▸ Records provided:
::::

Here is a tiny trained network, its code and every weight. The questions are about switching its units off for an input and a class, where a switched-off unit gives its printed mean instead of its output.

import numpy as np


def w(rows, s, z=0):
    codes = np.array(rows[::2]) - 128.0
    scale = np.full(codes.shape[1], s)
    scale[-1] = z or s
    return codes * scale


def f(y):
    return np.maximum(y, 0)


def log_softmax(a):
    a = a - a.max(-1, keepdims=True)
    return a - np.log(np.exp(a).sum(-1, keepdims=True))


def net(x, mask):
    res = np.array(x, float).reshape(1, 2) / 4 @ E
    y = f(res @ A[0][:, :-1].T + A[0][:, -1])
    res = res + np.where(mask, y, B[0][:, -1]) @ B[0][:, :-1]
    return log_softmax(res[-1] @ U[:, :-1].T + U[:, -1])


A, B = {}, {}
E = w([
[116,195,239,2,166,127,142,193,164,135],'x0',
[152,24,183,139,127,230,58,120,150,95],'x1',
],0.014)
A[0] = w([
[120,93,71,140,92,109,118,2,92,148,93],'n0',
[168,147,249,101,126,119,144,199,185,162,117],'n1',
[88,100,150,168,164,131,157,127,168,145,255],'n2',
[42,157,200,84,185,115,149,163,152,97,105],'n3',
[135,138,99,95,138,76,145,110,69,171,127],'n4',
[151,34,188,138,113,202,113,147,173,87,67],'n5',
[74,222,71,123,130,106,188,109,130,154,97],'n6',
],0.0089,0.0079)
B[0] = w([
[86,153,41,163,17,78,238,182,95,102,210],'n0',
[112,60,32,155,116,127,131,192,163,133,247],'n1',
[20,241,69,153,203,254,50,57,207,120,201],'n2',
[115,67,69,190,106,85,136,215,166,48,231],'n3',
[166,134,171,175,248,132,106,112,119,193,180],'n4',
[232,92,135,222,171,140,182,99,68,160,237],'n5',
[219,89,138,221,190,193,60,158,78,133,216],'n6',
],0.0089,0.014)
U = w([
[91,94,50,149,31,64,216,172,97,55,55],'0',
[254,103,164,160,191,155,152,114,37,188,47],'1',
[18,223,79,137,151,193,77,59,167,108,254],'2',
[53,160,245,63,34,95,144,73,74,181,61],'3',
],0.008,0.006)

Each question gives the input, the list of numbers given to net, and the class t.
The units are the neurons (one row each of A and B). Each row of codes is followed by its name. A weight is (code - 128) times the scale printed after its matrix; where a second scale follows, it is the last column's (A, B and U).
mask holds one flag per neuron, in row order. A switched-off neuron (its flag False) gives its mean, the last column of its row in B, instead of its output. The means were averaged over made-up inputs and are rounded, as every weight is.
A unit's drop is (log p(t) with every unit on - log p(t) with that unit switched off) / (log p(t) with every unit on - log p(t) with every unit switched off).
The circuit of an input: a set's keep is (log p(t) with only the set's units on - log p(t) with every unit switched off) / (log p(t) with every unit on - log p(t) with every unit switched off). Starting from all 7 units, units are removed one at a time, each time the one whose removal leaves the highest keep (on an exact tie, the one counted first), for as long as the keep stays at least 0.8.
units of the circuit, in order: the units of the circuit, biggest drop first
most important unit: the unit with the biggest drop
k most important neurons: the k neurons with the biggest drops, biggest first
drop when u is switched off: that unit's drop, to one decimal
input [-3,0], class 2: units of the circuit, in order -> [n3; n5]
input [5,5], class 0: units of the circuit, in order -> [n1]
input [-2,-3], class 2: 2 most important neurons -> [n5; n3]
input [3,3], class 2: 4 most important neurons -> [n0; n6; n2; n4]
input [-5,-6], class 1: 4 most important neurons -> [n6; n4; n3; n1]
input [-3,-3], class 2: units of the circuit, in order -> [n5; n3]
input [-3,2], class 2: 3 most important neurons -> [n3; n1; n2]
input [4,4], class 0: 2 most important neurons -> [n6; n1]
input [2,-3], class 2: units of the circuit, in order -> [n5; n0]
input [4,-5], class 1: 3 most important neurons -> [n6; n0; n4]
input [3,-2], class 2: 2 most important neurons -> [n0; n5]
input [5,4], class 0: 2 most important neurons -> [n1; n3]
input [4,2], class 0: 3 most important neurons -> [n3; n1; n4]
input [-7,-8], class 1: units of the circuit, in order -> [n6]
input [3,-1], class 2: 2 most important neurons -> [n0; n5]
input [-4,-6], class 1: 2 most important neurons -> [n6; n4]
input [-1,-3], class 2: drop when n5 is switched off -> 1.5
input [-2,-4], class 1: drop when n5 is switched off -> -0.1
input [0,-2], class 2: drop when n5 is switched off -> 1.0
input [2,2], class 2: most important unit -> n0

::::

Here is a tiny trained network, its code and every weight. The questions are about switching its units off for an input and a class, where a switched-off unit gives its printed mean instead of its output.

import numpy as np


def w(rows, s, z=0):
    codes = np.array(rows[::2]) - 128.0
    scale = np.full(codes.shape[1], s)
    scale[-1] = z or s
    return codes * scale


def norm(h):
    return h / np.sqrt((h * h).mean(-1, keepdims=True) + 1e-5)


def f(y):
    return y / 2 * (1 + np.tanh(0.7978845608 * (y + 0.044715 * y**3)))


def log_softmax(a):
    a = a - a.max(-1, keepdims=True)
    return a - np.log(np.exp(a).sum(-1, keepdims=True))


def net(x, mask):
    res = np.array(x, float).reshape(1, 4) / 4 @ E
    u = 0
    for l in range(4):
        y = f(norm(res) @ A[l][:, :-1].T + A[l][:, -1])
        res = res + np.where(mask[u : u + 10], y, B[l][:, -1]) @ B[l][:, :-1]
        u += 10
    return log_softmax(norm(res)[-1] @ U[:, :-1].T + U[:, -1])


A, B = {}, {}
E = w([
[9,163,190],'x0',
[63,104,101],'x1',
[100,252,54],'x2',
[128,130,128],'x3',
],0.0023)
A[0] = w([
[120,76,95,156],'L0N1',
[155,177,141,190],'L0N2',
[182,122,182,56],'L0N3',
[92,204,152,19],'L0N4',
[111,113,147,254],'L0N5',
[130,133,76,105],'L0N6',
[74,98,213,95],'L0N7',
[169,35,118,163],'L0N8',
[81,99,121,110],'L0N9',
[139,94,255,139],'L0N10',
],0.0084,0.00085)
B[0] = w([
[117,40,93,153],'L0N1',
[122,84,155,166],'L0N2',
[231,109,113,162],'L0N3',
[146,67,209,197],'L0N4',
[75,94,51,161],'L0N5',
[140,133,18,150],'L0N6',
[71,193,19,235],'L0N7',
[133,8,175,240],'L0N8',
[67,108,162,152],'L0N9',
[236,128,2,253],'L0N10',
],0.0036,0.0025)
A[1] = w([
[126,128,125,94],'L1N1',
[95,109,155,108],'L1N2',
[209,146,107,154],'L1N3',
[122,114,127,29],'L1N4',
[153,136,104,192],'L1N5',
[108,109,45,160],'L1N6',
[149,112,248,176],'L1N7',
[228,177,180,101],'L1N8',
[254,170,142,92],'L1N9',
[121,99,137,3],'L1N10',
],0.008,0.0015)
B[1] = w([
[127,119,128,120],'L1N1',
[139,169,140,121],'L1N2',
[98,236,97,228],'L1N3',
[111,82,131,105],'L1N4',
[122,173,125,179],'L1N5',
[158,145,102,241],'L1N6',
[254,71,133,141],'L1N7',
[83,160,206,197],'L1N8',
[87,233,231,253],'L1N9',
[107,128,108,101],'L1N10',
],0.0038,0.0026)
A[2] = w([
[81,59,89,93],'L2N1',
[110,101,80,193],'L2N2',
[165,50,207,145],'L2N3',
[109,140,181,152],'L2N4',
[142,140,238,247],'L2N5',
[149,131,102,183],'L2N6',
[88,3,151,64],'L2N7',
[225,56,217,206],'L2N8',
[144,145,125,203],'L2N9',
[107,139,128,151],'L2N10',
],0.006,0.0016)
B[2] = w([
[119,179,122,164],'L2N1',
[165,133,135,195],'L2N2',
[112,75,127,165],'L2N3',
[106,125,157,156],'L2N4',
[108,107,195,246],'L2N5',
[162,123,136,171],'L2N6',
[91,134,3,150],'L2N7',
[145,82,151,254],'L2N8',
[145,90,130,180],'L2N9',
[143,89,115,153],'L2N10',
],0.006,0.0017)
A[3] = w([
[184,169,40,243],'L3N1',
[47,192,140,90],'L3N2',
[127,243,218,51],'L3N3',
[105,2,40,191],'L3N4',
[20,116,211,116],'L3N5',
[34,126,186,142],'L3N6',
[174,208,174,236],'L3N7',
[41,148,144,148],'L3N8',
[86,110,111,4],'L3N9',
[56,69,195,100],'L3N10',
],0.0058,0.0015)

::::

▸ Problem: Please show every line above that includes the word "last".

▸ Written solution:
The units are the neurons (one row each of A and B). Each row of codes is followed by its name. A weight is (code - 128) times the scale printed after its matrix; where a second scale follows, it is the last column's (A, B and U).
mask holds one flag per neuron, in row order. A switched-off neuron (its flag False) gives its mean, the last column of its row in B, instead of its output. The means were averaged over made-up inputs and are rounded, as every weight is.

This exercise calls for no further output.